Data items:
- Opening Delimiter -

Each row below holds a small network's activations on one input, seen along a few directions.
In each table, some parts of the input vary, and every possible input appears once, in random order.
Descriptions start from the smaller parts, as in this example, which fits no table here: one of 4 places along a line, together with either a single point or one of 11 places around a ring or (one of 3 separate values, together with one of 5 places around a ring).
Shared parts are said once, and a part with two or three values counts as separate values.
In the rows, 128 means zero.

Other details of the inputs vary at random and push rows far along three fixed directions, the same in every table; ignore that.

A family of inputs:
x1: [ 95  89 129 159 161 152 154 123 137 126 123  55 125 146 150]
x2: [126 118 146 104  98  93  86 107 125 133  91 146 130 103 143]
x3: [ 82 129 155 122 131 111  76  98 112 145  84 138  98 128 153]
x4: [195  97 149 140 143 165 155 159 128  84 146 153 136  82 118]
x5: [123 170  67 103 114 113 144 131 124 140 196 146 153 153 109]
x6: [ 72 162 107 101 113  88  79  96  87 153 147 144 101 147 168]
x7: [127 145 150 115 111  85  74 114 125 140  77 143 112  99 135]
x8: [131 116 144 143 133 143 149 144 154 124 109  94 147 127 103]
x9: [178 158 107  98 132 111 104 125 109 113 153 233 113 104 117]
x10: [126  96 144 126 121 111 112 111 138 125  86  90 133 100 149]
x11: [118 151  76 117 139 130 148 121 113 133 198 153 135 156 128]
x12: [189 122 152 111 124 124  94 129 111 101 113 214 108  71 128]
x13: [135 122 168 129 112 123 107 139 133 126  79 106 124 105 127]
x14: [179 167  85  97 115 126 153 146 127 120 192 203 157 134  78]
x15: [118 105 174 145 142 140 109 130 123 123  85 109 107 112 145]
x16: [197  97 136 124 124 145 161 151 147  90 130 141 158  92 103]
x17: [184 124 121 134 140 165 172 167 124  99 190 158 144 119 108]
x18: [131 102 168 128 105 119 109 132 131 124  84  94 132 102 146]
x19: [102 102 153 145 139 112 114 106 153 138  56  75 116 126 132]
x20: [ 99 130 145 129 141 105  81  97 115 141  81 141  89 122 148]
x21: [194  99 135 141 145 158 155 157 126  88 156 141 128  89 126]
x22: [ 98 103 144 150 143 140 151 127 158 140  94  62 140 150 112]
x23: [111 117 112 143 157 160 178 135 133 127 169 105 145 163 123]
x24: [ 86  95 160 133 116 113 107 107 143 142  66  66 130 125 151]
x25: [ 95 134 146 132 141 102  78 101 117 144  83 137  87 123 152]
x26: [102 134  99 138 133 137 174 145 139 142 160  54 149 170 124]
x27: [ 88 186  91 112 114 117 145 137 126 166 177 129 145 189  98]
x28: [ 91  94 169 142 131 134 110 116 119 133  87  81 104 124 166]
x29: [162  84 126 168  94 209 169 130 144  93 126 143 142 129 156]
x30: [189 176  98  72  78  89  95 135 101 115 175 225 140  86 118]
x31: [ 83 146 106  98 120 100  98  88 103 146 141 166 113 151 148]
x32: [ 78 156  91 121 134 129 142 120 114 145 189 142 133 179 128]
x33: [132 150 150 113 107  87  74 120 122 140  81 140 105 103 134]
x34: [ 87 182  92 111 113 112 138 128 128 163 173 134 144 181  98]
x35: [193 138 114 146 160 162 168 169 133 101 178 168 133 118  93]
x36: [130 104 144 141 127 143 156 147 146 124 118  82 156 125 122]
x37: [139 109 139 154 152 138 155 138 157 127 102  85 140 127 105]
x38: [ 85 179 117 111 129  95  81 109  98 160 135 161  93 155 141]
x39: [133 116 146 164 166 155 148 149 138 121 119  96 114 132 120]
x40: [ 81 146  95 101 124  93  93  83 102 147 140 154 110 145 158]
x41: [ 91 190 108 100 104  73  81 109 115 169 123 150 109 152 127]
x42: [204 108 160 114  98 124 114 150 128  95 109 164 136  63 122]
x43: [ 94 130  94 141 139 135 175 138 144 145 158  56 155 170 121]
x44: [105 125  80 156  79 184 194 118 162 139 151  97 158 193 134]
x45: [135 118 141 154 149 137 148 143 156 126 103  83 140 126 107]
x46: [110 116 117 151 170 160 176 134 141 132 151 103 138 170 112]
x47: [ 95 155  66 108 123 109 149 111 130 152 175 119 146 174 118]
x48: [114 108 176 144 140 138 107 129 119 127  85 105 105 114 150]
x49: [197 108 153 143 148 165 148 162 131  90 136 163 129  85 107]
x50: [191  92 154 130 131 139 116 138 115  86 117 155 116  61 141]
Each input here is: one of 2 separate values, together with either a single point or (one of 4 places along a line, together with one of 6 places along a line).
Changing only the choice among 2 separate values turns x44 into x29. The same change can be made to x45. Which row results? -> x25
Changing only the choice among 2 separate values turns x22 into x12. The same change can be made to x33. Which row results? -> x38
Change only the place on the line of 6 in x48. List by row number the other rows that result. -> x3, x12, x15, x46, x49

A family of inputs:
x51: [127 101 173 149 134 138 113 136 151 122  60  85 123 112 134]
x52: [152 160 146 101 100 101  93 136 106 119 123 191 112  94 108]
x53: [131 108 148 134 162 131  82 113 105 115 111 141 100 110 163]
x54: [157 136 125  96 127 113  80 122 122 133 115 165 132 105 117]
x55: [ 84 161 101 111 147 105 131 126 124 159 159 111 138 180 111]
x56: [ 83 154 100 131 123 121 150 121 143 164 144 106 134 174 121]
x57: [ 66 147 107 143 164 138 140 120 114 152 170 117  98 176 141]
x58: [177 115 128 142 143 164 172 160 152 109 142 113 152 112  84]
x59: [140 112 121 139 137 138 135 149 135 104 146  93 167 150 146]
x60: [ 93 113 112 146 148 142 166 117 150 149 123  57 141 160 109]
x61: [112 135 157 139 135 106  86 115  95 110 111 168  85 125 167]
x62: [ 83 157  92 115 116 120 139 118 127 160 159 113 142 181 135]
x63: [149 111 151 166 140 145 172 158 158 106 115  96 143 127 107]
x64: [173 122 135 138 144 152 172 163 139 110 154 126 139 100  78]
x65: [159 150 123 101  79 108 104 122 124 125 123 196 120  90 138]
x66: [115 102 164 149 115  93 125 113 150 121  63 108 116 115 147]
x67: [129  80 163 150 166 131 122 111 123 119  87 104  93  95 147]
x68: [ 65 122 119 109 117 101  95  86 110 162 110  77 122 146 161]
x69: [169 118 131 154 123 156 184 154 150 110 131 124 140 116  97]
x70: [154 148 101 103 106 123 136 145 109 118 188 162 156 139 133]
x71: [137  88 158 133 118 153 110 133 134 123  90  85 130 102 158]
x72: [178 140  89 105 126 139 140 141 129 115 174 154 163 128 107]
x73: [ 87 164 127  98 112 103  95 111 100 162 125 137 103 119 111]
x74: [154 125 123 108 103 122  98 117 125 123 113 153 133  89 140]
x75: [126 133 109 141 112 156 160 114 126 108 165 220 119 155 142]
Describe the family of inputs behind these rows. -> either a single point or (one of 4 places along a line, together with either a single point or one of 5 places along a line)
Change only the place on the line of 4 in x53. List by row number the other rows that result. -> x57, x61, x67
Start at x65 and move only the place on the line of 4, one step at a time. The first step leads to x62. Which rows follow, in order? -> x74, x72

- Closing Delimiter -

Task prompt ▸
Which lines above hold the string "places"? Copy each of them.

Task result ▸
Descriptions start from the smaller parts, as in this example, which fits no table here: one of 4 places along a line, together with either a single point or one of 11 places around a ring or (one of 3 separate values, together with one of 5 places around a ring).
Each input here is: one of 2 separate values, together with either a single point or (one of 4 places along a line, together with one of 6 places along a line).
Describe the family of inputs behind these rows. -> either a single point or (one of 4 places along a line, together with either a single point or one of 5 places along a line)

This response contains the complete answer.